▶ [What is expected]: Please print the entries below exactly, from the line with "The circuit of" through the line with "input [-8,3,-8], class", including both of those lines and leaving out all others.

Stored data entries:
+ + + + +

Below are the code and all the weights of a small trained network. Each question names an input and a class and asks about switching units off, where a switched-off unit gives its printed mean instead of its output.

import numpy as np


def w(rows, s, z=0):
    codes = np.array(rows[::2]) - 128.0
    scale = np.full(codes.shape[1], s)
    scale[-1] = z or s
    return codes * scale


def f(y):
    return np.maximum(y, 0)


def log_softmax(a):
    a = a - a.max(-1, keepdims=True)
    return a - np.log(np.exp(a).sum(-1, keepdims=True))


def net(x, mask):
    res = np.array(x, float).reshape(1, 3) / 4 @ E
    y = f(res @ A[0][:, :-1].T + A[0][:, -1])
    res = res + np.where(mask, y, B[0][:, -1]) @ B[0][:, :-1]
    return log_softmax(res[-1] @ U[:, :-1].T + U[:, -1])


A, B = {}, {}
E = w([
[170,114,9,79,163],'x0',
[121,236,89,140,90],'x1',
[189,110,152,54,24],'x2',
],0.012)
A[0] = w([
[120,46,140,110,155,120],'n1',
[108,42,137,125,131,170],'n2',
[127,211,164,137,118,116],'n3',
[109,218,95,141,74,150],'n4',
[203,122,144,74,66,124],'n5',
[169,52,168,146,150,124],'n6',
[173,53,190,115,200,85],'n7',
[152,88,7,114,124,111],'n8',
[124,149,221,162,130,60],'n9',
[102,89,144,115,135,168],'n10',
[86,108,115,106,84,172],'n11',
[73,39,184,139,114,114],'n12',
[160,93,24,109,134,84],'n13',
[145,75,166,101,166,87],'n14',
[121,116,85,82,124,93],'n15',
[81,107,33,102,173,107],'n16',
[178,84,133,84,49,98],'n17',
[144,29,154,113,161,94],'n18',
[90,101,127,104,103,227],'n19',
[213,127,133,77,75,88],'n20',
[75,153,219,152,120,118],'n21',
[99,131,97,169,194,137],'n22',
[109,132,136,90,120,165],'n23',
[89,139,123,184,191,93],'n24',
[109,188,227,153,125,202],'n25',
[63,100,81,178,190,83],'n26',
[65,177,109,175,170,84],'n27',
[124,149,172,86,77,110],'n28',
[231,91,18,110,173,102],'n29',
[139,217,45,172,74,118],'n30',
[117,230,107,136,84,78],'n31',
[58,114,98,168,201,112],'n32',
[147,41,114,121,160,95],'n33',
[170,133,149,77,108,116],'n34',
[190,109,70,172,123,251],'n35',
[128,161,39,55,193,105],'n36',
[88,207,95,105,103,79],'n37',
[156,108,88,92,70,100],'n38',
[80,130,219,210,83,103],'n39',
[196,94,130,110,54,101],'n40',
],0.011,0.012)
B[0] = w([
[224,179,62,162,136,188],'n1',
[159,141,72,156,146,210],'n2',
[200,192,62,80,99,177],'n3',
[196,171,51,182,187,211],'n4',
[107,117,177,144,212,225],'n5',
[182,192,65,131,114,191],'n6',
[219,226,103,123,139,188],'n7',
[106,126,145,23,39,214],'n8',
[110,122,173,23,5,171],'n9',
[147,117,63,142,127,183],'n10',
[92,95,115,151,162,181],'n11',
[201,165,86,73,109,195],'n12',
[131,138,172,37,37,196],'n13',
[201,213,108,135,138,164],'n14',
[126,148,160,65,106,155],'n15',
[138,77,171,38,62,199],'n16',
[103,142,183,114,214,213],'n17',
[183,213,93,127,147,192],'n18',
[80,68,53,168,163,231],'n19',
[115,130,209,165,197,202],'n20',
[108,75,129,35,38,205],'n21',
[95,100,192,143,206,201],'n22',
[120,92,107,135,147,170],'n23',
[117,120,214,134,186,184],'n24',
[87,81,88,50,102,252],'n25',
[132,155,232,149,200,191],'n26',
[116,147,185,134,178,183],'n27',
[80,125,213,130,184,183],'n28',
[128,111,153,1,7,235],'n29',
[197,166,79,134,142,206],'n30',
[237,241,87,138,148,180],'n31',
[123,108,213,111,221,203],'n32',
[221,229,92,120,122,181],'n33',
[110,106,184,163,173,178],'n34',
[35,9,23,156,124,255],'n35',
[109,124,144,59,77,210],'n36',
[228,216,99,131,140,164],'n37',
[110,127,202,124,165,182],'n38',
[90,96,132,10,1,218],'n39',
[97,121,208,135,188,204],'n40',
],0.0076,0.012)
U = w([
[109,119,148,72,37,114],'0',
[189,213,64,116,151,113],'1',
[97,130,225,120,201,91],'2',
[46,48,4,142,142,253],'3',
[131,143,165,199,61,7],'4',
[137,144,177,216,53,39],'5',
[131,144,168,207,62,19],'6',
],0.02,0.011)

Each question gives the input, the list of numbers given to net, and the class t.
The units are the neurons (one row each of A and B). Each row of codes is followed by its name. A weight is (code - 128) times the scale printed after its matrix; where a second scale follows, it is the last column's (A, B and U).
mask holds one flag per neuron, in row order. A switched-off neuron (its flag False) gives its mean, the last column of its row in B, instead of its output. The means were averaged over made-up inputs and are rounded, as every weight is.
A unit's drop is (log p(t) with every unit on - log p(t) with that unit switched off) / (log p(t) with every unit on - log p(t) with every unit switched off).
The circuit of an input: a set's keep is (log p(t) with only the set's units on - log p(t) with every unit switched off) / (log p(t) with every unit on - log p(t) with every unit switched off). Starting from the 12 units with the biggest drops (on a tie, the unit counted first), units are removed one at a time, each time the one whose removal leaves the highest keep (on an exact tie, the one counted first), for as long as the keep stays at least 0.8.
units of the circuit, in order: the units of the circuit, biggest drop first
most important unit: the unit with the biggest drop
k most important neurons: the k neurons with the biggest drops, biggest first
drop of u: that unit's drop, to one decimal
input [6,7,8], class 2: units of the circuit, in order => (n20 n5)
input [7,-6,-1], class 0: units of the circuit, in order => (n29)
input [3,-3,0], class 3: 2 most important neurons => (n35 n39)
input [-2,-6,7], class 2: 2 most important neurons => (n40 n17)
input [-8,3,-8], class 0: 4 most important neurons => (n39 n21 n9 n25)
input [-6,-6,-6], class 0: 3 most important neurons => (n39 n21 n9)
input [7,-7,0], class 0: 3 most important neurons => (n29 n8 n13)
input [-5,-5,0], class 0: 4 most important neurons => (n39 n21 n4 n9)
input [-4,-4,-2], class 0: 2 most important neurons => (n39 n4)
input [8,8,5], class 0: 3 most important neurons => (n29 n8 n13)
input [-7,4,-7], class 0: 2 most important neurons => (n39 n21)
input [-3,6,-7], class 2: 2 most important neurons => (n24 n32)
input [-4,-6,-6], class 1: 2 most important neurons => (n12 n7)
input [-3,1,-1], class 3: most important unit => n29
input [-3,-4,0], class 1: drop of n35 => 0.4
input [2,6,6], class 1: drop of n32 => 0.3
input [-1,-7,1], class 1: drop of n2 => 0.0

+ + + + +

▶ [Output]:
The circuit of an input: a set's keep is (log p(t) with only the set's units on - log p(t) with every unit switched off) / (log p(t) with every unit on - log p(t) with every unit switched off). Starting from the 12 units with the biggest drops (on a tie, the unit counted first), units are removed one at a time, each time the one whose removal leaves the highest keep (on an exact tie, the one counted first), for as long as the keep stays at least 0.8.
units of the circuit, in order: the units of the circuit, biggest drop first
most important unit: the unit with the biggest drop
k most important neurons: the k neurons with the biggest drops, biggest first
drop of u: that unit's drop, to one decimal
input [6,7,8], class 2: units of the circuit, in order => (n20 n5)
input [7,-6,-1], class 0: units of the circuit, in order => (n29)
input [3,-3,0], class 3: 2 most important neurons => (n35 n39)
input [-2,-6,7], class 2: 2 most important neurons => (n40 n17)
input [-8,3,-8], class 0: 4 most important neurons => (n39 n21 n9 n25)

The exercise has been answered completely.